=== Begin Enclosure ===
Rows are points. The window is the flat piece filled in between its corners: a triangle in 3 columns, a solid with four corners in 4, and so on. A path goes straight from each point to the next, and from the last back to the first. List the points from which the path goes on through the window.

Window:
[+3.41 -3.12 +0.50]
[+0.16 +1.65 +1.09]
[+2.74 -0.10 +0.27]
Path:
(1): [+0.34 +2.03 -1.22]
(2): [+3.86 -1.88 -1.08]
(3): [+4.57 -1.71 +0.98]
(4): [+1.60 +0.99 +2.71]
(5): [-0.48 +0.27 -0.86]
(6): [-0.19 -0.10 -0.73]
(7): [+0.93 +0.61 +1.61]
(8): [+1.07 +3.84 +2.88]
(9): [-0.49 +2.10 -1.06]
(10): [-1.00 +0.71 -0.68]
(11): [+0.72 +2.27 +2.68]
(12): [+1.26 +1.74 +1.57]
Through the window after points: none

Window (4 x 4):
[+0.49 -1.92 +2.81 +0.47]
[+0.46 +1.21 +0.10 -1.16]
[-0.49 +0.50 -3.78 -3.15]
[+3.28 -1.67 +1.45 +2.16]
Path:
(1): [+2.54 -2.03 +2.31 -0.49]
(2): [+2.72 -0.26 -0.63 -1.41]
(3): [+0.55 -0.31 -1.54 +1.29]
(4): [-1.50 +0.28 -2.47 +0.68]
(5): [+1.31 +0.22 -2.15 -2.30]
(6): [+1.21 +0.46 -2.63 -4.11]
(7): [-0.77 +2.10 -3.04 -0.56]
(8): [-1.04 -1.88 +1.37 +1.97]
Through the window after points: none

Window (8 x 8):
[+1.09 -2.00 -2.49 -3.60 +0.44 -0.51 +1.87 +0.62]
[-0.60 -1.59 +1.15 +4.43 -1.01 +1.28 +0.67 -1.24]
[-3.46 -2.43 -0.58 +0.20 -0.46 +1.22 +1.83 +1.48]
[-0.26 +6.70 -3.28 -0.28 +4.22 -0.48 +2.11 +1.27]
=== End Enclosure ===
#### [ASSIGNED TASK]
The full listing above needs to be transcribed exactly.

#### [RESPONSE FOR THIS EXERCISE]
Rows are points. The window is the flat piece filled in between its corners: a triangle in 3 columns, a solid with four corners in 4, and so on. A path goes straight from each point to the next, and from the last back to the first. List the points from which the path goes on through the window.

Window:
[+3.41 -3.12 +0.50]
[+0.16 +1.65 +1.09]
[+2.74 -0.10 +0.27]
Path:
(1): [+0.34 +2.03 -1.22]
(2): [+3.86 -1.88 -1.08]
(3): [+4.57 -1.71 +0.98]
(4): [+1.60 +0.99 +2.71]
(5): [-0.48 +0.27 -0.86]
(6): [-0.19 -0.10 -0.73]
(7): [+0.93 +0.61 +1.61]
(8): [+1.07 +3.84 +2.88]
(9): [-0.49 +2.10 -1.06]
(10): [-1.00 +0.71 -0.68]
(11): [+0.72 +2.27 +2.68]
(12): [+1.26 +1.74 +1.57]
Through the window after points: none

Window (4 x 4):
[+0.49 -1.92 +2.81 +0.47]
[+0.46 +1.21 +0.10 -1.16]
[-0.49 +0.50 -3.78 -3.15]
[+3.28 -1.67 +1.45 +2.16]
Path:
(1): [+2.54 -2.03 +2.31 -0.49]
(2): [+2.72 -0.26 -0.63 -1.41]
(3): [+0.55 -0.31 -1.54 +1.29]
(4): [-1.50 +0.28 -2.47 +0.68]
(5): [+1.31 +0.22 -2.15 -2.30]
(6): [+1.21 +0.46 -2.63 -4.11]
(7): [-0.77 +2.10 -3.04 -0.56]
(8): [-1.04 -1.88 +1.37 +1.97]
Through the window after points: none

Window (8 x 8):
[+1.09 -2.00 -2.49 -3.60 +0.44 -0.51 +1.87 +0.62]
[-0.60 -1.59 +1.15 +4.43 -1.01 +1.28 +0.67 -1.24]
[-3.46 -2.43 -0.58 +0.20 -0.46 +1.22 +1.83 +1.48]
[-0.26 +6.70 -3.28 -0.28 +4.22 -0.48 +2.11 +1.27]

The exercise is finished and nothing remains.